● DATA IN THIS EXERCISE:

Each row of a before or after table is a point. The points were changed in one or more steps. Then noise was added and the rows were shuffled. The steps act on how far a point lies along the listed directions, d1 being the first. What was done? A step turns or swaps two directions, mirrors them in a line or flattens them onto one, adds a multiple of one to another, or multiplies one. Angles are multiples of 10 degrees, from the lower direction toward the higher: turns from -170 to 170, lines from 10 to 170 but not 90. Use the fewest steps. Two steps may share a direction if one is a turn and the other turns, adds or multiplies; they go together, in the order done. Otherwise the lowest direction goes first.

Directions:
(1): [-6 55]
(2): [55  6]
Before, 14 rows:
[[-25   4]
 [-31  19]
 [ 76  73]
 [ -8  68]
 [-13  -4]
 [-23  -1]
 [ 46   9]
 [-11  34]
 [-23   2]
 [-30   9]
 [ 53  48]
 [-32  -2]
 [ 38  51]
 [-30   0]]
After (14 x 2):
[[ 12   9]
 [-49 -93]
 [ 23 -28]
 [ 20   9]
 [ 32  -8]
 [ 20  12]
 [ 31   9]
 [ 24   8]
 [ 30   4]
 [ 32  14]
 [-43 -27]
 [-19 -63]
 [ 28 -61]
 [-33 -66]]
Steps: turn d1 and d2 by 160 degrees

Directions:
(1): [-62 -25  -7]
(2): [ 26 -58 -21]
(3): [  2 -22  63]
Before:
[[  9  28 -22]
 [  1  -7   8]
 [-31 -95  53]
 [ -3   1 -10]
 [ 38  67  12]
 [-24  10  73]
 [-49 -39  24]
 [ 38  30  -6]
 [-35 -17  80]]
After:
[[ 37  23  18]
 [ 38  58  38]
 [-32 -87  27]
 [-53 -31  -2]
 [  8  25 -15]
 [ -1  -9   7]
 [-32 -12  65]
 [-22   8  67]
 [ -1   2 -16]]
Steps: add -0.5 times d1 to d3

Directions:
(1): [-37  36  11  -2  39 -69]
(2): [  9 -42 -22 -37 -48 -55]
(3): [ -7 -50 -25 -34  67  13]
(4): [-69  22 -20 -42 -26  31]
Before:
[[  9  -8  -1  30  23  -6]
 [-16  16  -3  11   6   1]
 [ -3 -25   2  -9  23 -12]
 [  0 -23 -10  -9  17   4]
 [ 36 -10   3  30   1   2]
 [ 20 -10   6  10  18   2]
 [-15   3  -8 -14  14  21]
 [-30 -17   1 -31   3 -27]
 [ 17   0   6  11 -13   6]
 [  1  12  -1   7 -11  22]
 [-30  -3  -9 -18  -9  19]
 [-27 -19 -32 -38  15   8]]
After (12 x 6):
[[ 35 -16   6  19   6   6]
 [ 97 -41  16  59  39 -24]
 [ 50 -17  17  59  34 -31]
 [-91  18 -25 -55 -25  40]
 [-55  20 -14 -35   4  23]
 [  5 -15  13   6  22 -36]
 [-64   9   0 -43 -26 -23]
 [ -7 -11  -5  -7  26 -20]
 [-27  20  -6   6  -9  14]
 [-93  20 -40 -66  -5   6]
 [-11   7 -11  -5  -6  34]
 [ 55 -17  20  34  38 -24]]
Steps: turn d1 and d3 by -50 degrees; multiply d4 by 3

Directions:
(1): [-26  43  14 -33  28  17  77 -35]
(2): [ 27 -27  76  54 -12 -19  37 -11]
(3): [-83  14  -4  36 -59  -3   6   7]
Before (14 x 8):
[[ 62 -12  21 -40  50  21  34 -25]
 [ -2 -44   4  42 -40   7 -95  52]
 [ 52 -14 -32 -36  48  -5 -40  -8]
 [-32 -34 -14  25 -62  -4 -64  22]
 [ -5  11 -68 -52  10  -1 -60  10]
 [-36  23 -25   6 -17  25 -31  12]
 [  9   2  -7  12   0  -2 -37  -1]
 [ 34  19  41 -23  60  22  47 -12]
 [ 14  -8 -27 -27  31  18 -33   1]
 [ 34 -42  11  11  10 -28 -47  12]
 [ 43 -25   2  26 -13  -6 -49   3]
 [-46  32 -67 -24  -8  18  -3  13]
 [-26  15  15  31 -13 -13  38 -14]
 [ 38 -25 -31 -10  -4   5 -39  17]]
After (14 x 8):
[[ 79 -35  12 -22  33   7 -11  -6]
 [ -8 -37   8  34 -35  13 -81  46]
 [ 48 -33   0  33 -17  -8 -61   7]
 [ -3   8 -70 -47   8  -2 -67  11]
 [-43 -17  -8  11 -51   2 -36  10]
 [ 21 -18 -34 -18  23  12 -50   9]
 [ 44 -34 -33  -1  -9   1 -56  24]
 [  9  -1  -8  13  -2  -1 -41   1]
 [-33  23  19  20  -5 -11  55 -25]
 [-52  43 -66 -29   0  22  16   2]
 [ 42   2  36  -9  47  15  18   3]
 [-45  33 -21  -2  -8  29 -14   3]
 [ 39 -48   8  19   4 -32 -63  17]
 [ 63 -38 -39 -16  33 -14 -78  11]]
Steps: add 0.7 times d3 to d1

Directions:
(1): [-41 -15  36  13  95   8 -24 -14  -7]
(2): [ 10 -75  22  51 -17 -12  32 -44  36]
(3): [-47 -16  56  24 -45  31   4  53 -38]
(4): [-54 -42  -6 -83 -23  -6  -6 -33   2]
Before (8 x 9):
[[-18 -40   3  -4  15   9 -10 -30  15]
 [ 28 -18   5  50 -10  16  19  12  12]
 [ 49  -9 -17  50  80  -4   2 -40  45]
 [  9  -6  -1  19 -54  -3  14  -8  12]
 [ 32  46 -44 -39  13   0 -10  10   1]
 [ 19  -2 -31 -21  74 -31 -15 -50  37]
 [-26  18  10 -40  -3  10   2   9 -26]
 [ -4  34 -13 -55 -29  -7 -10  30  -7]]
After, 8 rows:
[[ 27 -22 -14  23 -16   3   6 -22  25]
 [ 36   3 -27  -7 -95 -15  25  20  11]
 [ 67  52 -39  24 -59  15  17  44   4]
 [-29  -3  -1 -50 -45  20  -2  30 -23]
 [-49 -25  28 -48  -4  -3 -10   5  -3]
 [-19   3  33  43  15  14  -8   5  -6]
 [-22 -17   5 -39  11  -4  11 -32   0]
 [ 22  24   1  35  32  24  -3  32  -5]]
Steps: turn d1 and d3 by -120 degrees; turn d2 and d4 by -60 degrees

Directions:
(1): [ -9  21   8  32 -15  30 -46 -29   5  -7  71  85]
(2): [-45  17  24 -51 -21  68  24  73  36 -11  -5  18]
Before:
[[  2 -28 -15 -31  17 -35  47  26 -15   2 -79 -95]
 [ 18  19  -3  40  -7 -10 -38 -32 -19  -8  52  36]
 [-24   7   8 -28  -5  34  28  32  13  -3 -16  -7]
 [-36  25  14 -30 -17  39  16  45  28   7   1   9]
 [-10   1  -2 -21  -9  17  26  13  16  -1 -21 -13]
 [ 29  18   2  -9   4 -12   0  13   6  11  -5 -13]
 [ -7   4   3 -15   9  16  24  21   1   6   3  -9]
 [  7  -1  14  26  -2  -7 -23 -19  -8  -3   8  25]
 [ 16 -21 -11  27  15 -39 -18 -31 -18   4 -18 -24]
 [ 10  -2   2  -5   9  -7   1  -2 -13   4 -27 -13]
 [ 15  -7 -13  33   7 -30 -18 -47 -19  10  18   6]
 [ 31 -25 -38  29  33 -52   2 -32 -38  17 -26 -46]
 [ 38 -17 -18  39  23 -47  -3 -52 -37  25 -15 -34]]
After:
[[-26  22  18   4 -16  64 -16  12  11   5  43  65]
 [-12   0  24 -12  -8  17   6  29   9  -7 -21   3]
 [ 15  -5 -15  16   1 -18   1 -38  -5   4  -3  -6]
 [-26   6  13   6 -11  35 -27  10  13  -9  23  44]
 [-33  11  12 -21 -15  42   8  29  20  -1  13  25]
 [ 11   3 -13  62   1 -16 -58 -74 -28  -5  64  62]
 [-25  16  -5  16  -7  51 -29   6   3  -2  55  74]
 [ 14  -2  -7  11  17 -13   9 -15 -16  11  11 -11]
 [  6   7   6   8   2   6 -18 -12 -10   0   2  24]
 [-20  19  15 -37 -16  35  24  65  14 -13 -11 -15]
 [ 28  22   3   1   0  -7 -13   4   6  10  14   8]
 [ 19  -9 -15  21  15 -32   5 -38 -21   7 -11 -24]
 [ 18  -3 -16  12  13 -50  10 -24 -15  22 -26 -49]]
Steps: turn d1 and d2 by 140 degrees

● PROBLEM TO WORK ON: Where the string "rows" appears in a line of the entries above, return that line.

● RESULT:
Each row of a before or after table is a point. The points were changed in one or more steps. Then noise was added and the rows were shuffled. The steps act on how far a point lies along the listed directions, d1 being the first. What was done? A step turns or swaps two directions, mirrors them in a line or flattens them onto one, adds a multiple of one to another, or multiplies one. Angles are multiples of 10 degrees, from the lower direction toward the higher: turns from -170 to 170, lines from 10 to 170 but not 90. Use the fewest steps. Two steps may share a direction if one is a turn and the other turns, adds or multiplies; they go together, in the order done. Otherwise the lowest direction goes first.
Before, 14 rows:
After, 8 rows:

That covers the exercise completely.